[Work to complete]:
The output should be identical to the entries that follow.

Entries supplied section start

Each row is a point. Any point is a mix of the corners, with weights that add up to 1. It lies inside the corners' shape when no weight is negative. Say inside or outside, and name the corners with a negative weight.

Corners:
(1): [23 -3  6]
(2): [ 43  -1 -37]
(3): [-60  27  28]
(4): [-15 -16 -20]
Points:
[ 35   0 -30] -> inside
[  9   7 -24] -> outside (1)
[-29  17   8] -> inside
[-32  16  17] -> inside
[-29  -1   8] -> outside (2)
[ 30   1 -28] -> inside
[-37   7  -4] -> outside (1)
[-11   5  13] -> outside (2)
[-8  7 -7] -> inside

Corners:
(1): [-21  22  -3  14 -16  26  -8 -32]
(2): [ 13  18 -37  33 -56  25   0 -23]
(3): [ 33  25 -39 -42 -15   9 -29  17]
(4): [-20 -26  13   2  32 -51  10 -16]
(5): [-29 -38 -44   8  36  39  24  28]
(6): [ 41 -49  22 -60  48   1  19  20]
(7): [ 48  30  40  52 -12 -25 -13 -16]
(8): [-18  -6 -25  11 -44  34 -33  35]
(9): [ 27  22  42 -43  23 -49  25  28]
Points:
[ 21  13 -16 -17  -6  -2 -15   8] -> inside
[ 2  0  6 15 -4 -3  6 -4] -> outside (3)
[ 16 -18 -21 -13   0  17  -4  14] -> outside (1, 9)
[-12   0 -27  -8 -11  28 -10  -7] -> outside (7, 9)

Corners:
(1): [ -8 -17   8  -5 -15   2  10  11  -5 -12   6]
(2): [-14   9  19   1  13  16 -21  12   0 -10  19]
(3): [  2  -7  12  -3 -23 -12  -9  -6  19  18   5]
(4): [ -4   0   5 -30  21 -25  -9 -19   0 -12 -16]
(5): [ 10  15 -13   3  13  18   2  -3  -5  -6 -10]
(6): [ -2  -6   1   0  15   8  17  -1   9  -3 -49]
(7): [ -2   8  16  16  -1  -5   8  15 -12 -13  20]
(8): [ -3   6 -24   3  25   0  14   5  -3 -15 -60]
(9): [ -9   1 -19   6  14   7  14  -4  -4  -2   5]
(10): [ -8   1   7  17 -33  10  10 -17  -3   1  13]
(11): [  7   3   2  18  22   3 -27  -2  -8   1  11]
(12): [  0   0   9   1   3  11 -30   5 -10  60  19]
Points:
[ -6   1  -3   0   9   2   6  -1  -1 -13  -9] -> outside (12)
[-3  1  1  6 10  7 -3  3 -7 -4 -2] -> outside (3)
[-2  7  3  3 12  5 -9 -1 -2  4 -3] -> outside (1)
[ -7  -2   5  -1  -8   7  16  -4   4 -11  -1] -> outside (8, 11, 12)
[-3 -1  0  3 -3  0  0 -3  3  7  3] -> inside
[ -2  -4   4   1 -16   0  -3 -15   2  15  12] -> outside (2, 7, 8)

Entries supplied section end

[Task solution]:
Each row is a point. Any point is a mix of the corners, with weights that add up to 1. It lies inside the corners' shape when no weight is negative. Say inside or outside, and name the corners with a negative weight.

Corners:
(1): [23 -3  6]
(2): [ 43  -1 -37]
(3): [-60  27  28]
(4): [-15 -16 -20]
Points:
[ 35   0 -30] -> inside
[  9   7 -24] -> outside (1)
[-29  17   8] -> inside
[-32  16  17] -> inside
[-29  -1   8] -> outside (2)
[ 30   1 -28] -> inside
[-37   7  -4] -> outside (1)
[-11   5  13] -> outside (2)
[-8  7 -7] -> inside

Corners:
(1): [-21  22  -3  14 -16  26  -8 -32]
(2): [ 13  18 -37  33 -56  25   0 -23]
(3): [ 33  25 -39 -42 -15   9 -29  17]
(4): [-20 -26  13   2  32 -51  10 -16]
(5): [-29 -38 -44   8  36  39  24  28]
(6): [ 41 -49  22 -60  48   1  19  20]
(7): [ 48  30  40  52 -12 -25 -13 -16]
(8): [-18  -6 -25  11 -44  34 -33  35]
(9): [ 27  22  42 -43  23 -49  25  28]
Points:
[ 21  13 -16 -17  -6  -2 -15   8] -> inside
[ 2  0  6 15 -4 -3  6 -4] -> outside (3)
[ 16 -18 -21 -13   0  17  -4  14] -> outside (1, 9)
[-12   0 -27  -8 -11  28 -10  -7] -> outside (7, 9)

Corners:
(1): [ -8 -17   8  -5 -15   2  10  11  -5 -12   6]
(2): [-14   9  19   1  13  16 -21  12   0 -10  19]
(3): [  2  -7  12  -3 -23 -12  -9  -6  19  18   5]
(4): [ -4   0   5 -30  21 -25  -9 -19   0 -12 -16]
(5): [ 10  15 -13   3  13  18   2  -3  -5  -6 -10]
(6): [ -2  -6   1   0  15   8  17  -1   9  -3 -49]
(7): [ -2   8  16  16  -1  -5   8  15 -12 -13  20]
(8): [ -3   6 -24   3  25   0  14   5  -3 -15 -60]
(9): [ -9   1 -19   6  14   7  14  -4  -4  -2   5]
(10): [ -8   1   7  17 -33  10  10 -17  -3   1  13]
(11): [  7   3   2  18  22   3 -27  -2  -8   1  11]
(12): [  0   0   9   1   3  11 -30   5 -10  60  19]
Points:
[ -6   1  -3   0   9   2   6  -1  -1 -13  -9] -> outside (12)
[-3  1  1  6 10  7 -3  3 -7 -4 -2] -> outside (3)
[-2  7  3  3 12  5 -9 -1 -2  4 -3] -> outside (1)
[ -7  -2   5  -1  -8   7  16  -4   4 -11  -1] -> outside (8, 11, 12)
[-3 -1  0  3 -3  0  0 -3  3  7  3] -> inside
[ -2  -4   4   1 -16   0  -3 -15   2  15  12] -> outside (2, 7, 8)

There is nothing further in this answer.